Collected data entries
□ □ □

168	678	870	596	669	284
The third entry from the left -> 870
The entry just left of 870?
A: 678

Questions about the matrix below. Rows and columns are numbered from 1.
1) Which number is the entry at row 3, column 3?
2) Which number is the entry at row 1, column 3?
3) Which number is the entry in the bottom-right corner?
4) Which number is the entry in the bottom-left corner?
5) Which number is the entry just right of -18?
6) Which number is the entry in row 1 and column 1?
7) Which number is the entry directly above the centre entry?
8) Which number is the largest entry?
[[-13  -4  -9 -33  -6 -26  -2   0 -29]
 [-21 -22 -16 -63   0 -57   1  -9 -61]
 [  0  -1  -2   0   0  -2  -1  -1   2]
 [-19 -27 -12 -63  -1 -57   3 -11 -58]
 [ -2  -4   0  -4  -6  -5   0  -1  -1]
 [-22 -21 -16 -67  -2 -58   0  -7 -63]
 [  1  -4   2  -2  -5  -1   0  -1   5]
 [-10   4  -9 -13  -9  -9  -5   3 -11]
 [  3  14  -1  24  -3  20  -7   5  21]
 [ -1  -6   0  -1  -4  -4   0  -3   0]
 [ -7  -1  -5 -11  -2 -12  -3  -1 -15]
 [ -6 -14  -5 -18  -3 -21   0  -7 -20]
 [-20 -24 -15 -68   3 -61   2  -9 -66]]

□ □ □

§ **Goal of the exercise**
Within the entries, find all lines holding "entry" and copy each one.

§ **Task result**
The third entry from the left -> 870
The entry just left of 870?
1) Which number is the entry at row 3, column 3?
2) Which number is the entry at row 1, column 3?
3) Which number is the entry in the bottom-right corner?
4) Which number is the entry in the bottom-left corner?
5) Which number is the entry just right of -18?
6) Which number is the entry in row 1 and column 1?
7) Which number is the entry directly above the centre entry?
8) Which number is the largest entry?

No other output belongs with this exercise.